▶ _Dataset_:
►

Rows are points. Examples show where two turns around zero, p and q, send a point. Where does a point land after both, in the order given? Backwards means that the second turn is done in reverse. Each puzzle has new turns, and all numbers are rounded.

Turn p:
[0.06 0.18] => [-0.04  0.19]
[ 0.30 -0.37] => [ 0.45 -0.17]
[ 0.47 -0.08] => [0.45 0.17]
[-0.41  0.17] => [-0.44 -0.06]
[-0.42  0.10] => [-0.41 -0.13]
Turn q:
[0.16 0.10] => [0.15 0.11]
[-0.14  0.24] => [-0.16  0.23]
[-0.52 -0.15] => [-0.50 -0.20]
[ 0.50 -0.19] => [ 0.51 -0.14]
Where do these land?
p, then q: [ 0.03 -0.15] => [ 0.11 -0.10]
p, then q backwards: [-0.29 -0.04] => [-0.25 -0.16]
q, then p: [-0.04 -0.40] => [ 0.20 -0.35]
p, then q: [0.30 0.59] => [-0.10  0.65]

Turn p:
[-0.13 -0.26 -0.35] => [ 0.18 -0.10 -0.41]
[0.04 0.50 0.19] => [-0.03  0.36  0.39]
[ 0.18 -0.22  0.26] => [-0.19 -0.31  0.14]
[-0.04 -0.38  0.60] => [-0.62 -0.35  0.07]
[-0.25  0.19 -0.32] => [ 0.20  0.33 -0.23]
[ 0.18  0.18 -0.38] => [0.45 0.08 0.02]
Turn q:
[-0.05 -0.30  0.48] => [ 0.34 -0.37  0.27]
[-0.20 -0.29  0.12] => [-0.02 -0.35  0.11]
[ 0.21 -0.49 -0.60] => [-0.20 -0.29 -0.72]
[-0.05  0.23 -0.08] => [-0.12  0.21  0.05]
[-0.03  0.35 -0.06] => [-0.11  0.33  0.09]
[0.11 0.50 0.13] => [0.10 0.48 0.19]
Where do these land?
q, then p: [0.30 0.05 0.06] => [ 0.26 -0.02  0.17]
p, then q: [-0.32  0.29 -0.76] => [ 0.03  0.72 -0.50]
q, then p: [-0.09  0.15  0.08] => [-0.13  0.08  0.12]
p, then q backwards: [ 0.16 -0.40  0.40] => [-0.46 -0.35 -0.10]
q, then p: [-0.05 -0.08  0.22] => [-0.10 -0.19  0.10]

Turn p:
[-0.04 -0.15 -0.33  0.41  0.18 -0.17] => [-0.02  0.03 -0.02  0.58  0.04  0.13]
[ 0.21 -0.32 -0.19 -0.28 -0.16 -0.13] => [-0.01 -0.44 -0.27  0.02 -0.13 -0.13]
[0.20 0.44 0.38 0.40 0.14 0.29] => [ 0.45  0.54  0.22 -0.14  0.28  0.02]
[-0.36  0.51 -0.21 -0.24 -0.39  0.06] => [-0.29  0.37 -0.21 -0.34 -0.48  0.19]
[ 0.12 -0.07  0.52 -0.33 -0.15 -0.38] => [-0.01 -0.20  0.24 -0.29 -0.14 -0.60]
[ 0.40 -0.04  0.02  0.24  0.47 -0.07] => [ 0.23  0.06 -0.06  0.32  0.49 -0.21]
[-0.29 -0.48 -0.45  0.43 -0.29  0.35] => [ 0.10 -0.30  0.05  0.38 -0.25  0.77]
[ 0.12 -0.09  0.27 -0.13 -0.13  0.32] => [ 0.23 -0.16  0.10 -0.36  0.07  0.07]
[-0.35  0.21  0.00 -0.50  0.33 -0.26] => [-0.68  0.11 -0.05 -0.18  0.12 -0.25]
Turn q:
[-0.07  0.56 -0.34  0.32 -0.06 -0.56] => [-0.23  0.46 -0.35 -0.14 -0.26 -0.62]
[-0.12 -0.02 -0.13 -0.38 -0.14  0.04] => [ 0.12 -0.13 -0.01 -0.39 -0.04  0.12]
[ 0.20 -0.25 -0.30 -0.06 -0.02  0.09] => [ 0.26 -0.07 -0.30  0.05  0.00  0.20]
[ 0.05  0.21 -0.27 -0.11  0.01  0.39] => [ 0.16  0.34 -0.01 -0.16 -0.04  0.33]
[-0.31 -0.61  0.57  0.13  0.17  0.28] => [-0.35 -0.57  0.38  0.41  0.12  0.38]
[ 0.06 -0.38  0.58  0.07 -0.22  0.26] => [ 0.12 -0.42  0.50  0.37 -0.04  0.14]
[ 0.20  0.49 -0.10  0.03  0.26 -0.49] => [-0.08  0.39 -0.21 -0.13  0.27 -0.56]
Where do these land?
p, then q backwards: [-0.13 -0.11  0.46 -0.16 -0.14  0.58] => [-0.19  0.06  0.10 -0.70 -0.10  0.27]
p, then q: [ 0.31  0.11  0.26 -0.01 -0.22 -0.25] => [ 0.25 -0.11 -0.10 -0.05  0.03 -0.45]
p, then q: [-0.39 -0.21  0.09 -0.43 -0.16  0.22] => [-0.04 -0.44  0.21 -0.30 -0.03  0.37]
p, then q: [-0.08 -0.22 -0.37  0.41  0.15 -0.41] => [-0.29  0.15 -0.07  0.53 -0.39 -0.08]
p, then q: [-0.12 -0.17 -0.35  0.04  0.66 -0.22] => [-0.69  0.15 -0.24  0.27 -0.02  0.13]
p, then q: [ 0.24 -0.08 -0.43  0.09  0.11 -0.08] => [-0.04  0.19 -0.39  0.23 -0.15  0.10]
p, then q: [ 0.17  0.69  0.34  0.06 -0.40  0.17] => [ 0.54  0.32  0.22 -0.48  0.11 -0.36]

Turn p:
[ 0.22  0.02 -0.44 -0.39 -0.18  0.14  0.00  0.16] => [ 0.03  0.11 -0.59 -0.13 -0.01  0.02 -0.11  0.29]
[-0.60  0.12 -0.40  0.05 -0.14 -0.25  0.42  0.18] => [-0.46  0.18 -0.17  0.17 -0.48 -0.47  0.26 -0.03]
[-0.01  0.42  0.44 -0.19  0.47 -0.30 -0.28 -0.09] => [-0.13  0.55  0.54 -0.15  0.33  0.21 -0.13 -0.07]
[ 0.25 -0.34  0.23  0.24  0.36  0.22 -0.01 -0.05] => [ 0.08 -0.43  0.25  0.15  0.40  0.14  0.02  0.09]
[-0.31 -0.25 -0.18 -0.23 -0.54 -0.30  0.43 -0.01] => [-0.05 -0.09 -0.19 -0.35 -0.55 -0.56  0.14  0.08]
[-0.07  0.33  0.45  0.65 -0.03 -0.22  0.29  0.17] => [ 0.09  0.08  0.60  0.35 -0.35  0.17  0.49 -0.08]
[0.07 0.24 0.57 0.35 0.35 0.08 0.36 0.15] => [-0.15 -0.07  0.59  0.15  0.05  0.40  0.47  0.11]
[-0.10  0.01 -0.38 -0.33 -0.24 -0.15  0.07 -0.09] => [-0.04  0.19 -0.39 -0.22 -0.13 -0.32 -0.04  0.01]
[ 0.33 -0.10 -0.01  0.17  0.07  0.54 -0.29 -0.43] => [ 0.28 -0.35 -0.22  0.02  0.46  0.35 -0.06 -0.36]
[-0.21 -0.08 -0.28 -0.60 -0.27  0.20 -0.49  0.14] => [-0.15  0.11 -0.49 -0.26 -0.15  0.03 -0.70 -0.01]
[ 0.43 -0.36  0.00  0.28  0.15  0.02 -0.49 -0.14] => [ 0.50 -0.23  0.08  0.26  0.43  0.02 -0.32 -0.04]
Turn q:
[ 0.25  0.57 -0.54 -0.11  0.07  0.07 -0.08 -0.16] => [-0.20  0.44 -0.46  0.04  0.27 -0.44 -0.10  0.00]
[ 0.53  0.04 -0.51  0.25  0.00 -0.22 -0.22  0.21] => [ 0.31  0.08 -0.15  0.23  0.06 -0.67 -0.08  0.34]
[ 0.45  0.03  0.00  0.29 -0.07 -0.76 -0.13 -0.14] => [ 0.43  0.01  0.21 -0.09 -0.28 -0.72 -0.14 -0.24]
[-0.35 -0.18 -0.04 -0.17  0.55  0.09  0.33  0.22] => [-0.21 -0.31  0.11 -0.27  0.43  0.19  0.43  0.14]
[-0.79 -0.25  0.40  0.18 -0.10  0.12  0.47  0.23] => [-0.24 -0.23  0.30 -0.12 -0.35  0.65  0.64  0.01]
[ 0.47  0.00  0.46  0.16 -0.10  0.25 -0.07 -0.22] => [ 0.37  0.33  0.27  0.22  0.06  0.23 -0.34 -0.19]
[-0.55 -0.07  0.36 -0.08  0.00  0.25 -0.26  0.04] => [-0.47 -0.25  0.21  0.14 -0.12  0.45 -0.08 -0.07]
[-0.44 -0.32 -0.07 -0.15 -0.18  0.21  0.03 -0.29] => [-0.12 -0.33 -0.34  0.08 -0.12  0.42  0.09 -0.21]
[ 0.43  0.18 -0.05 -0.37 -0.18  0.00 -0.08  0.11] => [ 0.12  0.25 -0.16 -0.22  0.04 -0.09 -0.44  0.23]
Where do these land?
p, then q: [-0.17 -0.05  0.58 -0.03 -0.21  0.23  0.31 -0.23] => [ 0.16 -0.15 -0.15 -0.29 -0.05  0.64 -0.16 -0.15]
q, then p: [ 0.13 -0.01 -0.14 -0.05 -0.03  0.49  0.12 -0.05] => [-0.15  0.03 -0.23  0.35  0.18  0.23  0.13  0.02]
p, then q backwards: [-0.38 -0.27  0.18 -0.19  0.66  0.03 -0.38 -0.24] => [ 0.00  0.28  0.29 -0.32  0.63  0.02 -0.49 -0.12]
q, then p: [-0.13  0.66  0.10  0.30  0.28 -0.38  0.13 -0.09] => [-0.19  0.43  0.41 -0.40 -0.15 -0.20  0.34 -0.27]
q, then p: [ 0.16 -0.04 -0.38 -0.24  0.04 -0.31 -0.10  0.61] => [-0.06  0.20  0.09  0.08 -0.24 -0.25 -0.35  0.64]
p, then q: [ 0.53  0.03 -0.38 -0.09  0.02 -0.20  0.42  0.06] => [ 0.16  0.19 -0.02 -0.34  0.17 -0.32  0.35  0.47]
q, then p: [ 0.19  0.13  0.20  0.00 -0.17 -0.15 -0.54  0.10] => [ 0.29  0.15  0.26  0.11 -0.21  0.04 -0.42 -0.20]
p, then q: [-0.41 -0.39 -0.36 -0.35 -0.30  0.25  0.48 -0.36] => [ 0.03 -0.64 -0.62 -0.44 -0.21 -0.12  0.16 -0.09]
q, then p: [ 0.08 -0.05  0.20  0.64 -0.27  0.03 -0.43  0.20] => [ 0.49 -0.13  0.39  0.29 -0.44  0.18  0.11 -0.15]

Turn p:
[ 0.47 -0.23  0.35  0.00 -0.12 -0.40 -0.37  0.15  0.13] => [ 0.34 -0.09  0.32 -0.52  0.19 -0.13 -0.02 -0.45 -0.01]
[-0.07  0.10 -0.38 -0.26  0.47 -0.07 -0.09 -0.16  0.09] => [-0.33  0.24  0.12 -0.03  0.04  0.48 -0.18  0.15  0.16]
[ 0.21  0.02  0.06 -0.29 -0.32 -0.20  0.37 -0.04  0.34] => [ 0.00 -0.31  0.21 -0.05 -0.18 -0.13  0.26 -0.09  0.51]
[-0.13  0.42 -0.13 -0.39 -0.08 -0.10  0.02 -0.32  0.44] => [ 0.01  0.01  0.01  0.23 -0.10  0.30 -0.12 -0.05  0.71]
[ 0.05  0.04 -0.04  0.54 -0.45 -0.13  0.15  0.07  0.37] => [ 0.14 -0.51  0.07  0.29  0.40 -0.38  0.00 -0.04  0.13]
[ 0.10  0.17  0.28 -0.23  0.60  0.29 -0.22  0.16 -0.56] => [ 0.17  0.74 -0.02 -0.31 -0.29  0.13 -0.07  0.27 -0.38]
[-0.60 -0.10  0.32 -0.40 -0.36 -0.02 -0.18 -0.03 -0.40] => [ 0.14  0.04 -0.33  0.24 -0.64  0.13  0.01 -0.53 -0.24]
[ 0.38 -0.43 -0.13  0.02 -0.26  0.23 -0.39  0.49 -0.11] => [-0.23 -0.03 -0.08 -0.52  0.06 -0.56 -0.29 -0.26 -0.26]
[-0.16  0.21  0.20 -0.02  0.20 -0.01 -0.01  0.23  0.04] => [ 0.24  0.06  0.16  0.08 -0.18  0.06 -0.20  0.17 -0.08]
[-0.14  0.49  0.36  0.21  0.09  0.28 -0.05 -0.38  0.41] => [ 0.59  0.01 -0.31  0.22  0.18  0.20 -0.12  0.33  0.37]
[ 0.11 -0.54 -0.50  0.63  0.47  0.38  0.36  0.05 -0.12] => [-0.59 -0.22 -0.14 -0.14  0.48 -0.06  0.16  0.68 -0.56]
[-0.22 -0.13 -0.40  0.17 -0.23 -0.25  0.40 -0.21 -0.62] => [-0.48  0.05  0.00  0.52  0.03 -0.04  0.55 -0.19 -0.33]
Turn q:
[ 0.26 -0.22  0.18  0.13  0.10  0.17  0.09  0.11 -0.12] => [ 0.23 -0.04 -0.17  0.20  0.13  0.27  0.11 -0.03  0.12]
[ 0.13 -0.25  0.23  0.19  0.37 -0.09  0.47 -0.20 -0.17] => [ 0.16 -0.09 -0.29 -0.11  0.63  0.14  0.09 -0.19  0.09]
[ 0.07 -0.24  0.23 -0.24  0.36 -0.21  0.22  0.19 -0.03] => [ 0.33 -0.22 -0.10  0.06  0.36 -0.05  0.12  0.01 -0.32]
[-0.19 -0.44  0.23  0.12 -0.35  0.35  0.34 -0.20 -0.25] => [-0.14  0.39 -0.14  0.06  0.12  0.43  0.33 -0.50 -0.05]
[-0.33  0.16 -0.30 -0.08 -0.17  0.05  0.08  0.21  0.63] => [-0.55 -0.22  0.41 -0.07 -0.16  0.05  0.08  0.30 -0.26]
[-0.42 -0.15  0.40  0.09  0.09  0.20  0.08 -0.62 -0.20] => [-0.16  0.45 -0.23 -0.15  0.33  0.22 -0.36 -0.48 -0.16]
[ 0.74 -0.03 -0.13 -0.09  0.14 -0.48 -0.43  0.00  0.21] => [ 0.64 -0.15  0.47  0.07  0.04 -0.30 -0.13  0.37  0.38]
[ 0.12  0.47 -0.62 -0.37 -0.24 -0.36 -0.38 -0.41 -0.40] => [ 0.21  0.29  0.11 -0.65 -0.56 -0.67 -0.12  0.04  0.27]
[ 0.14  0.32  0.23  0.26 -0.21  0.52  0.22  0.16  0.03] => [-0.34  0.21 -0.37  0.29 -0.05  0.31  0.15  0.31  0.20]
[-0.64 -0.23 -0.11  0.42  0.08  0.30  0.14 -0.19 -0.27] => [-0.43 -0.10 -0.27 -0.18 -0.03  0.34 -0.15 -0.66 -0.02]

◄

▶ _What you will do_:
Once the line containing "0.19 -0.32] =>" has been written out, please stop; every line before it, back to the first line of the records above, should be given exactly.

▶ _Answer section_:
Rows are points. Examples show where two turns around zero, p and q, send a point. Where does a point land after both, in the order given? Backwards means that the second turn is done in reverse. Each puzzle has new turns, and all numbers are rounded.

Turn p:
[0.06 0.18] => [-0.04  0.19]
[ 0.30 -0.37] => [ 0.45 -0.17]
[ 0.47 -0.08] => [0.45 0.17]
[-0.41  0.17] => [-0.44 -0.06]
[-0.42  0.10] => [-0.41 -0.13]
Turn q:
[0.16 0.10] => [0.15 0.11]
[-0.14  0.24] => [-0.16  0.23]
[-0.52 -0.15] => [-0.50 -0.20]
[ 0.50 -0.19] => [ 0.51 -0.14]
Where do these land?
p, then q: [ 0.03 -0.15] => [ 0.11 -0.10]
p, then q backwards: [-0.29 -0.04] => [-0.25 -0.16]
q, then p: [-0.04 -0.40] => [ 0.20 -0.35]
p, then q: [0.30 0.59] => [-0.10  0.65]

Turn p:
[-0.13 -0.26 -0.35] => [ 0.18 -0.10 -0.41]
[0.04 0.50 0.19] => [-0.03  0.36  0.39]
[ 0.18 -0.22  0.26] => [-0.19 -0.31  0.14]
[-0.04 -0.38  0.60] => [-0.62 -0.35  0.07]
[-0.25  0.19 -0.32] => [ 0.20  0.33 -0.23]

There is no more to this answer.